What is being asked → How many lines in the data below contain the string "each"? Answer with the number only.

Extracted records →
________________________

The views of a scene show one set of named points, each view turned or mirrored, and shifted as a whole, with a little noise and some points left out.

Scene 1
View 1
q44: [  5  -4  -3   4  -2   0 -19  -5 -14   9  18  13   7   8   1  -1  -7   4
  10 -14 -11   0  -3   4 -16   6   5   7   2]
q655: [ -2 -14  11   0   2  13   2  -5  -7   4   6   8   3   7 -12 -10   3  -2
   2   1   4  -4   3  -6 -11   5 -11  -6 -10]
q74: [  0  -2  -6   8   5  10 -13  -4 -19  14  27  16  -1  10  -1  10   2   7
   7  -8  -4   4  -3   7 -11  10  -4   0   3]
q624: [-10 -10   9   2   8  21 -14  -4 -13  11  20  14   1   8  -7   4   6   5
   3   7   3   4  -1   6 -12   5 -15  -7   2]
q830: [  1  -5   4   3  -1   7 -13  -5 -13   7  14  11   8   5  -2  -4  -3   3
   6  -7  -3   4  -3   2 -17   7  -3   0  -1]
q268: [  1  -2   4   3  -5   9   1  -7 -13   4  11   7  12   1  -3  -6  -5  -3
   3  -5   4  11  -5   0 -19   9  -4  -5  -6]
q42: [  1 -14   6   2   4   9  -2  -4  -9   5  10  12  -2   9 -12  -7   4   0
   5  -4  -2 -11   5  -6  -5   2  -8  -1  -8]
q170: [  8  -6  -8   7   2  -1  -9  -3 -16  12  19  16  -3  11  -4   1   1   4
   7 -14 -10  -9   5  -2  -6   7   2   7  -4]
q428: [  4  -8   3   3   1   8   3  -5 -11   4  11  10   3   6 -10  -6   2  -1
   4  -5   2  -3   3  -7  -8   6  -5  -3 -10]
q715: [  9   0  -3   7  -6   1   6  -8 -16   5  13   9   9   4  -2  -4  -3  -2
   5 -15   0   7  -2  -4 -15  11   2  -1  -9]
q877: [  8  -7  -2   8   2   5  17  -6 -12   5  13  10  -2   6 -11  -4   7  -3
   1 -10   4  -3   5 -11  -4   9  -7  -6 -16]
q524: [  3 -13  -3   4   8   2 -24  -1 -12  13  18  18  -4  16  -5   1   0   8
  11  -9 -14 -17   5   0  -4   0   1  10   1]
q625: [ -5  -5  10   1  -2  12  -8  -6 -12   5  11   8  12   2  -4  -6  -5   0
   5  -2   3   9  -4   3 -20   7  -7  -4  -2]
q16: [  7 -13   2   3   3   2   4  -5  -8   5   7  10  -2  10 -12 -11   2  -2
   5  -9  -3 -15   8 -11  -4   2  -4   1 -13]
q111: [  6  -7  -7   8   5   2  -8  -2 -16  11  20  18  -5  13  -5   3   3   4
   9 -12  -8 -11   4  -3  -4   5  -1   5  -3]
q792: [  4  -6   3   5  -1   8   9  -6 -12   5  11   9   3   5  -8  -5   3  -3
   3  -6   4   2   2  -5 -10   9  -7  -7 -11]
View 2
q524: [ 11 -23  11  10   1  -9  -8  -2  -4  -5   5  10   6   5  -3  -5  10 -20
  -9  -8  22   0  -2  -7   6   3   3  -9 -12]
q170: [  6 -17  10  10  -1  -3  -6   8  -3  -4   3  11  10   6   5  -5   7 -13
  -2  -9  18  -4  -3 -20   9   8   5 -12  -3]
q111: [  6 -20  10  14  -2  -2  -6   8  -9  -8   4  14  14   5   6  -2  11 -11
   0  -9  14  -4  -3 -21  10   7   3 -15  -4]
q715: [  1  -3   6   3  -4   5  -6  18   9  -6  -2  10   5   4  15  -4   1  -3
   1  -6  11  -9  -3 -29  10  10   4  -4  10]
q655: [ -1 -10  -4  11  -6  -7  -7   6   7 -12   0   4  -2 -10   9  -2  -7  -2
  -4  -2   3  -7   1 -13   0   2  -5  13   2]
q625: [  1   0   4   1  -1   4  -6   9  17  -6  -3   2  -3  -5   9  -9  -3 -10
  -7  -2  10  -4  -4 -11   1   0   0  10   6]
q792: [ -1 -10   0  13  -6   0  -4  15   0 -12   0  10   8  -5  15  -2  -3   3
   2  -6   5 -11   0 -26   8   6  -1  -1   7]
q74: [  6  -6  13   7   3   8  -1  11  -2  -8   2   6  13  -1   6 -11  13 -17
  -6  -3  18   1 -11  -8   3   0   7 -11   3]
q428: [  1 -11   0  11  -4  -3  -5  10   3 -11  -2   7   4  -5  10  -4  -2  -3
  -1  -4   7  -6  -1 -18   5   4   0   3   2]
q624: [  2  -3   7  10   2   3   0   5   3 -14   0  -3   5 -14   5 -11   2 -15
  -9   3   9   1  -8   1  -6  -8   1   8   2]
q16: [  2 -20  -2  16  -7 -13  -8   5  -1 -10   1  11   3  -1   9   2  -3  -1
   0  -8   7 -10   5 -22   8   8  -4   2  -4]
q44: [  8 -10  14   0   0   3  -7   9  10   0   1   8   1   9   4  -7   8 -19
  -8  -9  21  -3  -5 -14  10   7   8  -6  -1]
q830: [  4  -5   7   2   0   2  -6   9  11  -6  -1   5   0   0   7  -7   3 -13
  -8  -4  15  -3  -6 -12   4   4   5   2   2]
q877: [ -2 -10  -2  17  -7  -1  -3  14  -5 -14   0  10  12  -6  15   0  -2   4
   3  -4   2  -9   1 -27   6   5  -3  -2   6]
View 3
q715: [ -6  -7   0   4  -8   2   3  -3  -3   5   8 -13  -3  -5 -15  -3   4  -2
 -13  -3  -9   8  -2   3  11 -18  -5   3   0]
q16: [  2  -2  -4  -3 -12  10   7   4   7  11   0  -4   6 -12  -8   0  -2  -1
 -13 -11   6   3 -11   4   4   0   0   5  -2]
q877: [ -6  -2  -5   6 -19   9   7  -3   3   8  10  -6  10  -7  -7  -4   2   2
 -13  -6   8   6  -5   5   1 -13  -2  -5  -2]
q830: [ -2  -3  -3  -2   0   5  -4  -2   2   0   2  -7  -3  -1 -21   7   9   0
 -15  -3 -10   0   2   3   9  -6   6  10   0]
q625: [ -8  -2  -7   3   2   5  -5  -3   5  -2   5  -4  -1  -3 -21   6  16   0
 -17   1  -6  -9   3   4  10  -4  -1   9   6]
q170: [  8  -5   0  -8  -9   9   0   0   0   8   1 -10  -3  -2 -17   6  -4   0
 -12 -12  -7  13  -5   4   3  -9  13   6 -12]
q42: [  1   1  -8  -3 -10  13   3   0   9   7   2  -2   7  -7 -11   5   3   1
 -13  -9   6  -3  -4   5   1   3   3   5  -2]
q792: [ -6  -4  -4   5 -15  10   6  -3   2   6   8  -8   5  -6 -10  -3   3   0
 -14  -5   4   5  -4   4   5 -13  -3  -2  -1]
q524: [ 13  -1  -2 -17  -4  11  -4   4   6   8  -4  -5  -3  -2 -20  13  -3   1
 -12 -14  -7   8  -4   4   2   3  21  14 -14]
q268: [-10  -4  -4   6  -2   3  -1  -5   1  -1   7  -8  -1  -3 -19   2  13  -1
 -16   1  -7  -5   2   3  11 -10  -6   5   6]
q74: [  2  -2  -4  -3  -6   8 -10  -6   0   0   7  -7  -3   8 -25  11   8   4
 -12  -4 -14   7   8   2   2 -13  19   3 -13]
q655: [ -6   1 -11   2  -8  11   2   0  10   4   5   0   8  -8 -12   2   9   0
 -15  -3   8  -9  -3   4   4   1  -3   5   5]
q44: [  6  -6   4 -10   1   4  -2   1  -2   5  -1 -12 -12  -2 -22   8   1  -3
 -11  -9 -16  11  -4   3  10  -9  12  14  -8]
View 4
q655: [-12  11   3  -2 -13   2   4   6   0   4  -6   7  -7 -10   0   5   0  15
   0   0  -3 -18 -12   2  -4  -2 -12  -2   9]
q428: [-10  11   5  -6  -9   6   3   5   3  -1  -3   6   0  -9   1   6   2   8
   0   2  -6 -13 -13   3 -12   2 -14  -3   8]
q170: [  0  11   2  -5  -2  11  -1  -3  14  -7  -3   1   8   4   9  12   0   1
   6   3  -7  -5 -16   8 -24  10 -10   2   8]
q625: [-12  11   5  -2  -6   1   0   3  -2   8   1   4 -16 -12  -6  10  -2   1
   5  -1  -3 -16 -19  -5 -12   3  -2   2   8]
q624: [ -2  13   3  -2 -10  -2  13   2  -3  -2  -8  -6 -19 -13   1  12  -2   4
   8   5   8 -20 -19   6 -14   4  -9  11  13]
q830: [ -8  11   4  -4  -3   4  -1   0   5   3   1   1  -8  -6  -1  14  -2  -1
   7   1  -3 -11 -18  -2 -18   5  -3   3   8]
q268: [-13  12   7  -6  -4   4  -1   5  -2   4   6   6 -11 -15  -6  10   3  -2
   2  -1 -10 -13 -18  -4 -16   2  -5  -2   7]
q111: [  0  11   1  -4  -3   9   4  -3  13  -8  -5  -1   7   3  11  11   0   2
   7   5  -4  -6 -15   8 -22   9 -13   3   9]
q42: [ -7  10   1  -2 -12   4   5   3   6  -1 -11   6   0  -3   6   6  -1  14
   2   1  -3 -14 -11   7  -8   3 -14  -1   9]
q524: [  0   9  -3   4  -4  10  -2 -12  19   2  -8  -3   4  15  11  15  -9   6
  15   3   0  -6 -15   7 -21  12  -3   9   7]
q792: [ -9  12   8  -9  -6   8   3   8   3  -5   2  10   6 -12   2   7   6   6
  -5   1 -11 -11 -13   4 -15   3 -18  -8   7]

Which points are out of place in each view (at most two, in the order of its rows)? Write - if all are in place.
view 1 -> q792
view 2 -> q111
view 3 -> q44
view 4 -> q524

________________________

Answer to this problem → 2